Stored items
• • • • • • •

These are the activations of a small neural network, seen along a few directions. Each row is one input.
In each table, some parts of the input vary, and every possible input appears once, in random order.
Descriptions start from the smaller parts, as in this example, which fits no table here: line(6) and (point or ring(11) or (values(3) and ring(8))).
Shared parts are said once, and a part with two or three values counts as separate values.
In the rows, zero is written as 128.

Other details of the inputs vary at random and push rows far along two fixed directions, the same in every table; ignore that.

Table:
row 1: [153 156 114  78 142 107  99 130 100  98 179 164 133 138 147]
row 2: [132 114 135 121 139 154 139  95  91 105 135 122 130 123 137]
row 3: [116 158 126 135 111 162 109  92  76 124 118 122 117  91 110]
row 4: [117  82  80  71 166 113 128 153  98  64 166 150 146 113 170]
row 5: [122 110 116 115 128 137 116 131  91 109 112 124 123  91 137]
row 6: [161 118 111  69 163 105 119 123 135  74 180 181 155 159 171]
row 7: [121 111 140 185 135  99 144 174 183 201 104 104 107 149 116]
row 8: [ 84 120  83 132 162 121 204 168 195 121 151 131 127 131 147]
row 9: [174 154 197 155 104 154  79  74  67 178 107 107 110 136 100]
row 10: [131 112  97 151 153 108 170 153 231 131 139 160 147 174 144]
row 11: [128 101  98  72 164 132 151 113 118  49 169 164 152 127 173]
row 12: [116 102  86 152 151  81 148 190 217 135 130 154 140 153 147]
row 13: [165 153 181 152  94 133  53 108  64 173  86 109 102 102 100]
row 14: [120 159 121 192 118 119 153 153 198 191 114 122 112 149 103]
row 15: [ 90  95 112  26  98 104 141 137 129  29 157 124 198 146 127]
row 16: [161 177 148 128 110 132  82 106  84 145 131 130 112 121 108]
row 17: [136 144 172 163  96 185 104  58  66 143  80 109 111  95  97]
row 18: [126 120 149  47  73  95  89 131 136  74 156 118 182 171 116]
row 19: [158 131 149 102 126 108  67 128  78 125 134 145 124 116 137]
row 20: [119 103  89  91 137 129 104 130  86  70 134 154 144  96 154]
row 21: [130 131 176 145  98 164  90 104  45 160  82  95  99  72 107]
row 22: [121 149 134 181 132 114 160 159 182 199 128 106 104 160 107]
row 23: [ 89 141 114 181 131 145 190 145 181 169 101  96 104 117 110]
row 24: [170 139 145 117 130 131 102 100 118 121 133 147 133 142 131]
row 25: [105 114 133 187 131 153 197 124 190 162  87 101 111 129 117]
row 26: [ 86 132 121 181 138 144 191 150 168 177 115  88 105 128 112]
Each input here is: values(2) and (point or (values(3) and line(4))).
- The inputs of row 16 and row 23 match in every part but the values(2) part. If row 10 is changed in the same way as row 16 into row 23, which row does it become? => row 17
- Which other rows does row 13 become when the values(3) part takes its other values? List them by row number. => row 16, row 24
- Which other rows does row 5 become when the line(4) part takes its other values? List them by row number. => row 4, row 20, row 21

Table:
row 27: [164 143 131 119 143 129 103 109  96 122 125 157 120 112 137]
row 28: [133  96 106 148 159 113 150 146 186 130 131 144 129 151 157]
row 29: [117 125 126  81 122 102 136 151 147  99 152 131 146 139 138]
row 30: [161 141 140  80 123 125  78  89  49  84 158 147 149 133 124]
row 31: [130 148 124  72 101 116  85 122  93  79 153 143 153 123 126]
row 32: [127 121 126 130 147 109 127 152 122 143 145 130 124 134 136]
row 33: [ 93 118  93 182 149  98 173 187 211 173 128 127 123 153 124]
row 34: [106 102 117 100 140 164 149  94 107  66 135 129 150 112 141]
row 35: [123 138 148 129 107 129 133 137 136 159 124  98 123 141 110]
row 36: [145 143 102  72 159 115 137 130 133  79 185 171 142 144 165]
row 37: [106  84 115 181 155 105 180 171 218 168 114 130 131 164 137]
row 38: [ 89 116  97  89 152 142 176 126 123  79 152 125 135 113 147]
row 39: [106 126  87 185 153 104 174 180 223 168 129 126 112 148 133]
row 40: [114 141 113 136 128 114 135 140 147 132 152 133 138 153 116]
row 41: [137 146 112  77 110 123  84 118  87  88 162 140 151 132 126]
row 42: [151 153 169 160 118 144  92 110  83 180 109 102  90 108 112]
row 43: [159 120 168 121  99 148  58  94  54 135 100 118 126 112 119]
row 44: [ 84 147 125 155 109 167 158 105 115 140 103  93 116  99 101]
row 45: [156 161 176 169  99 153 108  88 104 172  98  96 103 130  90]
row 46: [125 116 165 129  95 130 123 117 147 134 103 115 138 136 111]
row 47: [ 92  75  51 108 178 120 200 164 166  66 147 148 145 112 172]
row 48: [138 134 108  97 150 112 138 135 143  99 177 142 132 152 152]
row 49: [125 117 121  88 121 102 135 143 154  89 139 137 153 142 131]
row 50: [123 122  87  97 136 104 104 157 125 100 154 147 142 130 142]
row 51: [172 172 169 122 108 155  88  71  65 131 117 135 118 116 109]
row 52: [118 110 163 171 108 191 125  88  67 147  73  95 106  75 113]
row 53: [104 122 150 157 115 110 148 171 172 177  95  98 110 123 117]
row 54: [167 140 167 143 121 153  85  83  80 150 101 143 113 107 129]
row 55: [118 112 156 169 102 137 152 131 183 177  93  96 127 156 102]
row 56: [137 128 139 111 122 122  96 138  92 139 128 117 120 117 129]
row 57: [156 141 153 124 124 148 116  88 118 124 127 149 131 137 132]
row 58: [133 170 156 202 111 150 121 123 135 210  85 113  88 107  94]
row 59: [102 127 101 124 125 159 123 113  66 104 122 125 114  75 130]
row 60: [117 158 133 188 113 135 151 135 180 182 116 103 108 149 102]
row 61: [123 155 183 182 101 142 136 120 125 208 102  82 103 139  85]
row 62: [122 145 143 129  97 120  86 136 103 139 107 120 122 104 112]
row 63: [135 172 132 150 118 141 131 116 141 151 129 135 119 132 113]
row 64: [125  81 105  86 143  95 126 157 161  77 141 159 159 137 165]
row 65: [172 134 145  85 124 142  72  70  65  79 154 151 142 135 142]
row 66: [141 102  88  86 167  91 117 148 118  76 169 170 153 142 159]
row 67: [111 108 131 153 122 101 153 169 186 152  94 114 125 130 121]
row 68: [131 144 174 176  85 144 130 118 139 194  78  77 112 136  76]
row 69: [143 112 113  99 135 110 102 139 109 103 133 138 140 127 139]
row 70: [134 125 131 188 138 122 152 145 176 179  99 110 103 136 119]
row 71: [ 82  82  57  98 180 121 200 172 158  75 159 146 131 110 175]
row 72: [ 77  96  75 129 161 129 228 150 204  97 131 121 148 133 145]
row 73: [149 116 138  90 129 126  95  95  86  86 159 153 157 148 138]
row 74: [169 153 135  79 145 133  73 102  48 101 156 164 120 100 151]
- The inputs of row 45 and row 70 match in every part but one. If row 68 is changed in the same way as row 45 into row 70, which row does it become? => row 69
- The inputs of row 60 and row 39 match in every part but one. If row 29 is changed in the same way as row 60 into row 39, which row does it become? => row 53
- What do these inputs look like to the network? => values(2) and line(4) and (point or line(5))
- Which other rows agree with row 34 in the values(2) part and the line(4) part? List them by row number. => row 46, row 55, row 57, row 65, row 73
- A walk changes only the line(4) part. It starts at row 34 and steps to row 72. List the rest of the walk in order. => row 38, row 44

• • • • • • •

Work item: Whenever the string "order" shows up in a line of the records, that line counts; state how many lines count, and only that.

Problem solution: 2